Exercise details: Read the records below and report each line in which "gives" occurs.

[Records excerpted from a collection]

........

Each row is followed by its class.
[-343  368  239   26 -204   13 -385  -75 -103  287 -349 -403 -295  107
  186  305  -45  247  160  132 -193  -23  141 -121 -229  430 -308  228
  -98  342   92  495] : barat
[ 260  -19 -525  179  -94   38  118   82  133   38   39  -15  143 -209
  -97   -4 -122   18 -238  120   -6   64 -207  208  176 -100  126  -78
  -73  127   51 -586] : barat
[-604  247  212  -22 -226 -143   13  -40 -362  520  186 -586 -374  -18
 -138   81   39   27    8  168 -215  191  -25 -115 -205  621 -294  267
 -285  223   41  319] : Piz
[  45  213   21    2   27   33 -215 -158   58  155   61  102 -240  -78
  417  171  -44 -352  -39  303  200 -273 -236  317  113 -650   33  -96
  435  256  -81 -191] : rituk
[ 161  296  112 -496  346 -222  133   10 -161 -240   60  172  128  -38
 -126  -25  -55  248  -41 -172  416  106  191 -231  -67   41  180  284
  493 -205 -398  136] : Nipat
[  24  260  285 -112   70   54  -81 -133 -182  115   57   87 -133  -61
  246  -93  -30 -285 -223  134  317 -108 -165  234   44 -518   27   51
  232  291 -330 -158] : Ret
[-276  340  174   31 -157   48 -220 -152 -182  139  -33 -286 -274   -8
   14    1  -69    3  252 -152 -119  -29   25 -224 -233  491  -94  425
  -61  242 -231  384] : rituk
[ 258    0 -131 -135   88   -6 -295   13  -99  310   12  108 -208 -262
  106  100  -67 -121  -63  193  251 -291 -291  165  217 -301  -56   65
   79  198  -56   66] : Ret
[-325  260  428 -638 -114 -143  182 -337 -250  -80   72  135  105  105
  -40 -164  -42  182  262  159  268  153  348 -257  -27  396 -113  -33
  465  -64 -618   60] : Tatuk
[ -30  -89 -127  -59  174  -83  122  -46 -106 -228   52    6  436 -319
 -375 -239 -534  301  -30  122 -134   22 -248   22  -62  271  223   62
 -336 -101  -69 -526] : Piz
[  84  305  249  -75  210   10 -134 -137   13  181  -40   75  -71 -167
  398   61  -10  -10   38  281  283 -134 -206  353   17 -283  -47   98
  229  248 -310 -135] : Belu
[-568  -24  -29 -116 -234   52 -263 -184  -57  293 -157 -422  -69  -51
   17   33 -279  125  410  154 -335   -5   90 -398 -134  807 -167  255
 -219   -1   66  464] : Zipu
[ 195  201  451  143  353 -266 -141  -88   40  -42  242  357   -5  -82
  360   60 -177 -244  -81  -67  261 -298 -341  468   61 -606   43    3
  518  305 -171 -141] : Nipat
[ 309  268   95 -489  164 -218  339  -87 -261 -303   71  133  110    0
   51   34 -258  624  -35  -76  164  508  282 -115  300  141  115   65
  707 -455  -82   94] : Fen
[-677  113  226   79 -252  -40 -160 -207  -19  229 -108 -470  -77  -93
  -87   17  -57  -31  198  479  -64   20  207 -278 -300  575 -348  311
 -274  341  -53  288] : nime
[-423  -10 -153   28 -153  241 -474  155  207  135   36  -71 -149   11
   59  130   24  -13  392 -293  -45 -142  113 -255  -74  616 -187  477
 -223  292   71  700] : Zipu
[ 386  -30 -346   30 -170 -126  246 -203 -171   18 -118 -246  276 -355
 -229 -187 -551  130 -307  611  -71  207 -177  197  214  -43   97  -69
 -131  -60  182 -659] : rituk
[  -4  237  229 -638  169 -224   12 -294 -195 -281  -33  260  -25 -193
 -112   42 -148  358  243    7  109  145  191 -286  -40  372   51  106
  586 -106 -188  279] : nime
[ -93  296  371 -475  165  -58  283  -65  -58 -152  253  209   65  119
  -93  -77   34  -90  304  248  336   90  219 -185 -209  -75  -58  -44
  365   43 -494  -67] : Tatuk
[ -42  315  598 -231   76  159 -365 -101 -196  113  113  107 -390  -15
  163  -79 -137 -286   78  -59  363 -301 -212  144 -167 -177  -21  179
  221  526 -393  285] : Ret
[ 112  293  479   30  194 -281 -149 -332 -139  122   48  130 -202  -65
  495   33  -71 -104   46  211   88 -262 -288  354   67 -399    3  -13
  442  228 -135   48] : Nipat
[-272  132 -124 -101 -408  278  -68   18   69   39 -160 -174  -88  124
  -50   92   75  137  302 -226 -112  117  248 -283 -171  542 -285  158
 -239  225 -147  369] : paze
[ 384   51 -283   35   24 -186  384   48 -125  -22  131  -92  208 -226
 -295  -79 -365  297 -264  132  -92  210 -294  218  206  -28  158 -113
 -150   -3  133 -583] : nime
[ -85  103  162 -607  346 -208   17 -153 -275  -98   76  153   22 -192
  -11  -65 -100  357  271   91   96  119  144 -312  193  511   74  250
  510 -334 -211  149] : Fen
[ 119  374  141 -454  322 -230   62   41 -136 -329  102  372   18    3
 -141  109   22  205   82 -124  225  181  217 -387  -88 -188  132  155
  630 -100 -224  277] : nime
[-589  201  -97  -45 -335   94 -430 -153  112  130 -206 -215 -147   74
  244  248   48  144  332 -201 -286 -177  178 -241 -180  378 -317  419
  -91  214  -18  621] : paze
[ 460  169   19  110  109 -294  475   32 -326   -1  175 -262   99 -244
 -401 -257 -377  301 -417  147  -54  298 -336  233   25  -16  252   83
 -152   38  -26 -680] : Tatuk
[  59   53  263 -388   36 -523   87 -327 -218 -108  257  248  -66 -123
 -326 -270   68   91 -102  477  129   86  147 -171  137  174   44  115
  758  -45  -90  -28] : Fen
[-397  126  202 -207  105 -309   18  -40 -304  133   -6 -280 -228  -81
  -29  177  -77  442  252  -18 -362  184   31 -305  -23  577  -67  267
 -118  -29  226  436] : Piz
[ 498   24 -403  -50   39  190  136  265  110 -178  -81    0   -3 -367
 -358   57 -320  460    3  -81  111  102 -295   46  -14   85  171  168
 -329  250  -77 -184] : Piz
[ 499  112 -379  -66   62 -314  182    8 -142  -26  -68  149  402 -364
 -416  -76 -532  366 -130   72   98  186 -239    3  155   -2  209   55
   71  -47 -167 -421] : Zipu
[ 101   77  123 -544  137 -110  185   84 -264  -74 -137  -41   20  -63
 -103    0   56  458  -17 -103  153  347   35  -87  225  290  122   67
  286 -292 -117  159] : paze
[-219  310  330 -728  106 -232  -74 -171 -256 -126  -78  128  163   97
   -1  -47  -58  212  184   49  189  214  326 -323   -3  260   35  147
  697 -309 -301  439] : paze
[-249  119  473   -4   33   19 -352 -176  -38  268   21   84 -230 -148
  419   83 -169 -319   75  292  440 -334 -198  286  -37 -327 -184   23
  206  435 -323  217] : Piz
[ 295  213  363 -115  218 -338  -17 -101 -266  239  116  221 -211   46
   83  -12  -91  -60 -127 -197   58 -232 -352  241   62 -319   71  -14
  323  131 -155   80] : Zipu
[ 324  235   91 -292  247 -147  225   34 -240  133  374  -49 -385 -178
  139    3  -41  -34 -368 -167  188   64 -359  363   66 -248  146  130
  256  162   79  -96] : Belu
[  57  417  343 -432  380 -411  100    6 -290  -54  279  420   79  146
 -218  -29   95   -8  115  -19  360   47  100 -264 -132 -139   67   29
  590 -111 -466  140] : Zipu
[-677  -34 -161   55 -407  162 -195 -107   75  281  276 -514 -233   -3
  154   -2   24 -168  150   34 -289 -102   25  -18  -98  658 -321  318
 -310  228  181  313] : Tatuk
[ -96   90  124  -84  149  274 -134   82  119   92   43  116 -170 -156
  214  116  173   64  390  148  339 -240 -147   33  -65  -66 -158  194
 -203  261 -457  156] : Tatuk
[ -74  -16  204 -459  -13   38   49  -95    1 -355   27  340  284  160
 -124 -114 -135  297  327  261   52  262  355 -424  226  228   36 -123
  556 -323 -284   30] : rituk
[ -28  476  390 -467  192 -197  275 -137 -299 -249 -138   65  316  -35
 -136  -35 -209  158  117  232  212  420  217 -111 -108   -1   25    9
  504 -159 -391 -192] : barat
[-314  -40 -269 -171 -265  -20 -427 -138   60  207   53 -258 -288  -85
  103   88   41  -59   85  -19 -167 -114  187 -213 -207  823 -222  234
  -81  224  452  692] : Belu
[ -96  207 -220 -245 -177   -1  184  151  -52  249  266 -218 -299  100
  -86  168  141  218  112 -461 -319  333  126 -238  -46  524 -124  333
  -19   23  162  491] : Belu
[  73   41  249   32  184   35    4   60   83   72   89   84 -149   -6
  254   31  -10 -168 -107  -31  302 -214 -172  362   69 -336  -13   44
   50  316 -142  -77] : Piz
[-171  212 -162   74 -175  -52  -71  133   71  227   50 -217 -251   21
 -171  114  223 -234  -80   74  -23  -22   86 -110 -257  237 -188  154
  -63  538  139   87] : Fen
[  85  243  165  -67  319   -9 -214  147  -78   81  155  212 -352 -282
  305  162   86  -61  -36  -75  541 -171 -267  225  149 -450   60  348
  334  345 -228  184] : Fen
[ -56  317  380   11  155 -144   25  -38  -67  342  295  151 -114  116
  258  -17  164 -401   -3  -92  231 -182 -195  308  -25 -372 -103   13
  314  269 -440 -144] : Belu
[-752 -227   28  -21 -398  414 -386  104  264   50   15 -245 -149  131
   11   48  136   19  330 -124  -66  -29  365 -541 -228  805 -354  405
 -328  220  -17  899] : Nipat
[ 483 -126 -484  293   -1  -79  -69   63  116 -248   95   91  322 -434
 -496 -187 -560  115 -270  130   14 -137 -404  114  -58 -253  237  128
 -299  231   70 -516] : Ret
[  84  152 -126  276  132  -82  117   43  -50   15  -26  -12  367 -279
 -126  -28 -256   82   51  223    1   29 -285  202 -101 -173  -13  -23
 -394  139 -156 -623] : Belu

........

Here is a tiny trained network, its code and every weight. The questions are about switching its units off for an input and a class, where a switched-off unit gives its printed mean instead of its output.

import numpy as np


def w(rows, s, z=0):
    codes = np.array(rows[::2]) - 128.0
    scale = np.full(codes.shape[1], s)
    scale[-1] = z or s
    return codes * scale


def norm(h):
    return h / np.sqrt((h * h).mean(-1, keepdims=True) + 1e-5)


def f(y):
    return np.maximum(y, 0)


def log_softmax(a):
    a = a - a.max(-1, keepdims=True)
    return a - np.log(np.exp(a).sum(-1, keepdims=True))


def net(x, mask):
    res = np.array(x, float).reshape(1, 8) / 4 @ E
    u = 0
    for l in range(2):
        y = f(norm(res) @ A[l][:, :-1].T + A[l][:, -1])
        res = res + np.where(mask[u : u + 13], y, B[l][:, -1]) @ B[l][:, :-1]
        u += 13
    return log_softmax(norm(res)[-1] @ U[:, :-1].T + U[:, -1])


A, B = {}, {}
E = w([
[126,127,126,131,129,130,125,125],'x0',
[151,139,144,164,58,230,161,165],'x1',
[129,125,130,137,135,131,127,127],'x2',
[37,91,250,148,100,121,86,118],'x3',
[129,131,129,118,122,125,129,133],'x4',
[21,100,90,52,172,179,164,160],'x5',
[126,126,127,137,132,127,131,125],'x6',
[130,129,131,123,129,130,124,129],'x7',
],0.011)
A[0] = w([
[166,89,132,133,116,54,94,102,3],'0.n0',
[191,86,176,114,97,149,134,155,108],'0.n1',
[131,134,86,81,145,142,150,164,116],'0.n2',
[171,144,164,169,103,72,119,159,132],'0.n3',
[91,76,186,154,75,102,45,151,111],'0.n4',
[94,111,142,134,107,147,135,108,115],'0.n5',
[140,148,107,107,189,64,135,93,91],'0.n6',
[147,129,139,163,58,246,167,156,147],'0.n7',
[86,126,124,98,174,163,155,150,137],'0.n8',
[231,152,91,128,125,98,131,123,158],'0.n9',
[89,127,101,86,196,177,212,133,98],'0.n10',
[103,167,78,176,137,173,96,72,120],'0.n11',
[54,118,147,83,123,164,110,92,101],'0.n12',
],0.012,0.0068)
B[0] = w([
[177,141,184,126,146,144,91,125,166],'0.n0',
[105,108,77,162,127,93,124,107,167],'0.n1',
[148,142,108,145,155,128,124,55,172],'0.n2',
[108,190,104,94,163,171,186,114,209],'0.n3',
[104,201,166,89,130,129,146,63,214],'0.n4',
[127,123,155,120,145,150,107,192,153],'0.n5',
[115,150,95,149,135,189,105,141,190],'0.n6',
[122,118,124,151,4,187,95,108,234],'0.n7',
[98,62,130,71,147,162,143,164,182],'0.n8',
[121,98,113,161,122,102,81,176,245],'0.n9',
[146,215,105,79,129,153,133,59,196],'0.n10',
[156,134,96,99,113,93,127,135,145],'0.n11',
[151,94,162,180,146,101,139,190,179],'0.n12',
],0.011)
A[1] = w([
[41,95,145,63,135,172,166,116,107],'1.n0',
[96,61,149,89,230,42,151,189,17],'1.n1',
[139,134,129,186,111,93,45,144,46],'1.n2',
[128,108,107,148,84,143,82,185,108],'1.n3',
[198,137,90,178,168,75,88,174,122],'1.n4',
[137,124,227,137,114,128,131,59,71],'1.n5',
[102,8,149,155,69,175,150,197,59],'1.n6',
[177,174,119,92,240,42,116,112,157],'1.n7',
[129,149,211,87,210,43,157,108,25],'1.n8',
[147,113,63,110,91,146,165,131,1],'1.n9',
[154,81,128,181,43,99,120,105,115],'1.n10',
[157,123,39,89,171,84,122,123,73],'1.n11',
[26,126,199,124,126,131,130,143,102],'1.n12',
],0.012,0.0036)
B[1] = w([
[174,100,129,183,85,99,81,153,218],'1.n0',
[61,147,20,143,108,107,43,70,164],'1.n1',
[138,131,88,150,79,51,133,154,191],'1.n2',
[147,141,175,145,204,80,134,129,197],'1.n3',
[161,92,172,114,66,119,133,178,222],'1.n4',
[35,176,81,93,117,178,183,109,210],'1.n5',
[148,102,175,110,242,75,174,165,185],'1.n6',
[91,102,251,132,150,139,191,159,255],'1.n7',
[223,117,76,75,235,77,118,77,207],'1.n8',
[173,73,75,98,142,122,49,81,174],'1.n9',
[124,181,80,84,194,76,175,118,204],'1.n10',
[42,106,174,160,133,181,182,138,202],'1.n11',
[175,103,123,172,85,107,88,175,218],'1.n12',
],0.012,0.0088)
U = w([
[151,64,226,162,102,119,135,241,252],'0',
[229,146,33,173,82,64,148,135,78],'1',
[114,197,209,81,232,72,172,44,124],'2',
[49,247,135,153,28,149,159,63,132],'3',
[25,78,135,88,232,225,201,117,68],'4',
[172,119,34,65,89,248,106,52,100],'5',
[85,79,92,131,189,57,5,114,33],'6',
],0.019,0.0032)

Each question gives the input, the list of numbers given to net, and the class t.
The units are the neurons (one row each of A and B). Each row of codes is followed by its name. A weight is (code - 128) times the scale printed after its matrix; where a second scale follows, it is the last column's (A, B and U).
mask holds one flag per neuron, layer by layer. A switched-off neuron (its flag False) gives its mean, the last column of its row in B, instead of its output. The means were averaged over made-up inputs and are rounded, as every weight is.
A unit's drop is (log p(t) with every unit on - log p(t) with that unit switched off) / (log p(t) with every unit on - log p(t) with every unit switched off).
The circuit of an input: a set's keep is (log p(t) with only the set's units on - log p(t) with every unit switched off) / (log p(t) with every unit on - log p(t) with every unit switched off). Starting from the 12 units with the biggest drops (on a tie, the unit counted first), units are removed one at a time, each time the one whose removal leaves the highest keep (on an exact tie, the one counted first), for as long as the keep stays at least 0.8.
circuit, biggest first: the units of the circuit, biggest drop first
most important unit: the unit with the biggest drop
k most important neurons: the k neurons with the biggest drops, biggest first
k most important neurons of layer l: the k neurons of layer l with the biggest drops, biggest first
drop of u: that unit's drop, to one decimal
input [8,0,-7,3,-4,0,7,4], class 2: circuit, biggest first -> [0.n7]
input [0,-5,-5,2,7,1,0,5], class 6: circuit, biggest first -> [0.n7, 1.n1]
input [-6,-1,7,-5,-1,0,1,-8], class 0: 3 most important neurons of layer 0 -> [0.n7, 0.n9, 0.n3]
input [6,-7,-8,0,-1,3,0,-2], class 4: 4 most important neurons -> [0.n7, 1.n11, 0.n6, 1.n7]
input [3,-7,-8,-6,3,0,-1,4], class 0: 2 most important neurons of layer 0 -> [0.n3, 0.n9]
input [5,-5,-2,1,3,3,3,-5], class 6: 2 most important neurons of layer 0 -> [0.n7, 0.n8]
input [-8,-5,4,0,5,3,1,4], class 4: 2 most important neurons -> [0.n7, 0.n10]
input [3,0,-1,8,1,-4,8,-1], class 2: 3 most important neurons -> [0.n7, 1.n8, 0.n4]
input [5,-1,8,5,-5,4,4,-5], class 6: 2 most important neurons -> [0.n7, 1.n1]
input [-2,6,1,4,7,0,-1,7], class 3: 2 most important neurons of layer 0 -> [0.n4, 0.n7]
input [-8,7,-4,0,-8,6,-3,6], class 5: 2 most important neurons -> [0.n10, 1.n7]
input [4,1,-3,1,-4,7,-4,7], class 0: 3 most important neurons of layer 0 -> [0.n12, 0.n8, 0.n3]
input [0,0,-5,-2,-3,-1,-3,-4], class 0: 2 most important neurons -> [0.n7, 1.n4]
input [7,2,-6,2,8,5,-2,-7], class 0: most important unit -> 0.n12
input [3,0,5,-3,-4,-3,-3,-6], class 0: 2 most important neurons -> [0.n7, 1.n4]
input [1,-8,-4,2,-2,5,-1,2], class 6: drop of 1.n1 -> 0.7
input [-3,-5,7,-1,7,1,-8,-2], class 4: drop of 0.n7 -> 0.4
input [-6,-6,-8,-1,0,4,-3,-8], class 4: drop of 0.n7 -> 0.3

........

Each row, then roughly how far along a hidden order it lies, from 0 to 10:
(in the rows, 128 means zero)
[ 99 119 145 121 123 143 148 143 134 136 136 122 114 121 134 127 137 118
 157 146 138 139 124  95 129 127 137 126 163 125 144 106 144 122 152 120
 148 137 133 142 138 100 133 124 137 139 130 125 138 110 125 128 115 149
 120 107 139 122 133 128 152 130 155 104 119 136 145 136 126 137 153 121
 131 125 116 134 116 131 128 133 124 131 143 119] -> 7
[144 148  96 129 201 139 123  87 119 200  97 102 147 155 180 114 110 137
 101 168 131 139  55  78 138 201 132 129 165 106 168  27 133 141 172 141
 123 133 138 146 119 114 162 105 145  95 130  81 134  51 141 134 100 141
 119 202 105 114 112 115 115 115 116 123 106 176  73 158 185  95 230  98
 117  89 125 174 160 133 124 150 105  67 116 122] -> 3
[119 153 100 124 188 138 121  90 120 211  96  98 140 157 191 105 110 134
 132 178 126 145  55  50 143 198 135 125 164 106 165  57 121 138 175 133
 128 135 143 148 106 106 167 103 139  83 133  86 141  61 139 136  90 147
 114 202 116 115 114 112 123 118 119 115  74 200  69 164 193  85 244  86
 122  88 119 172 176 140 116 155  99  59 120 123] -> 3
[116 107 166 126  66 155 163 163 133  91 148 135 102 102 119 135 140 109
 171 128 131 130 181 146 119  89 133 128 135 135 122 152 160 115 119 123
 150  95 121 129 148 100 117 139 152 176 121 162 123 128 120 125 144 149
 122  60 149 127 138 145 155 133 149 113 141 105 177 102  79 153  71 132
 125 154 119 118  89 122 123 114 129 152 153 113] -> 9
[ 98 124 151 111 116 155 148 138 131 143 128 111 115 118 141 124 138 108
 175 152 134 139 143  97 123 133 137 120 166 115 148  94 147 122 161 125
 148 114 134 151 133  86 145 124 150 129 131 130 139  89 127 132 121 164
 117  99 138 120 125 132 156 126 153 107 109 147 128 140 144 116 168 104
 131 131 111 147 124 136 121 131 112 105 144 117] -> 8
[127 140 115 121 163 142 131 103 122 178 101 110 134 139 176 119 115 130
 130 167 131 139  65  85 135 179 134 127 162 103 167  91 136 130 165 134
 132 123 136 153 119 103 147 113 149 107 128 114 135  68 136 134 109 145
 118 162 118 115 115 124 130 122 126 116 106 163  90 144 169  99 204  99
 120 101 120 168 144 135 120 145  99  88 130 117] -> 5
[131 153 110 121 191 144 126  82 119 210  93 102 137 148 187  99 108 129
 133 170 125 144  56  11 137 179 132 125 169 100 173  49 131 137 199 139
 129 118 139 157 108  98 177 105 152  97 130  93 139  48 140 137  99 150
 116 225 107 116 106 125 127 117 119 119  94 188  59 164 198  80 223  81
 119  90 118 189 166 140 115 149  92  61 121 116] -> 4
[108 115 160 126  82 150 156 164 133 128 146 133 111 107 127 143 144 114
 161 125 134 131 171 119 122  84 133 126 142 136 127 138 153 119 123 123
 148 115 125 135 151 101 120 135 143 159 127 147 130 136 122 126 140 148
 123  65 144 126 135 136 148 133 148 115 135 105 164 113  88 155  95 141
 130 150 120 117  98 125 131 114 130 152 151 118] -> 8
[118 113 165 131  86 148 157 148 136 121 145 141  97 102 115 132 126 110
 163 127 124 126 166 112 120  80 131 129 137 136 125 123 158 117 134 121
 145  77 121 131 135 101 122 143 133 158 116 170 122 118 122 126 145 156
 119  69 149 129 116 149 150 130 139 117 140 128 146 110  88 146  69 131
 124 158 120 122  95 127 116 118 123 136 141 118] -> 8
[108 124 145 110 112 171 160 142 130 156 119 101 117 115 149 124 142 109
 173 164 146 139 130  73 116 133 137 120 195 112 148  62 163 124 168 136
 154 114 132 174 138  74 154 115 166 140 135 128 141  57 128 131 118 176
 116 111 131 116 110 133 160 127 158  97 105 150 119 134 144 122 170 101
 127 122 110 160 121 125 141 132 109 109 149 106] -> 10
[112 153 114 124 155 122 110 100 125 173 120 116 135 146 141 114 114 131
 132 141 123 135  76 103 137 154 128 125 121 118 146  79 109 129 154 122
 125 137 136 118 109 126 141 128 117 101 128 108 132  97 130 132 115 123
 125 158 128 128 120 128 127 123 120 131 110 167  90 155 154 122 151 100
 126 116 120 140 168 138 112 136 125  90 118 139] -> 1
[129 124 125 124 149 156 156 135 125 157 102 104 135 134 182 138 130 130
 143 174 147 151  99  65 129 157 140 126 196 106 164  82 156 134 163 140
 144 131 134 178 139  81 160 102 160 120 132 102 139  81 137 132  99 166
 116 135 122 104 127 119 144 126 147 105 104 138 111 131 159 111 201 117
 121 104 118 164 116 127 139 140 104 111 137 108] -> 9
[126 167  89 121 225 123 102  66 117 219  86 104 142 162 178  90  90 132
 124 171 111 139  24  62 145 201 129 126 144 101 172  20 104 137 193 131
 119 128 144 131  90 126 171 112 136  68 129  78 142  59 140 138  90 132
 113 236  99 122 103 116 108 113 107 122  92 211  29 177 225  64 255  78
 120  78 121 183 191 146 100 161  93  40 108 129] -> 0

........

The answer:
Here is a tiny trained network, its code and every weight. The questions are about switching its units off for an input and a class, where a switched-off unit gives its printed mean instead of its output.
Each question gives the input, the list of numbers given to net, and the class t.
mask holds one flag per neuron, layer by layer. A switched-off neuron (its flag False) gives its mean, the last column of its row in B, instead of its output. The means were averaged over made-up inputs and are rounded, as every weight is.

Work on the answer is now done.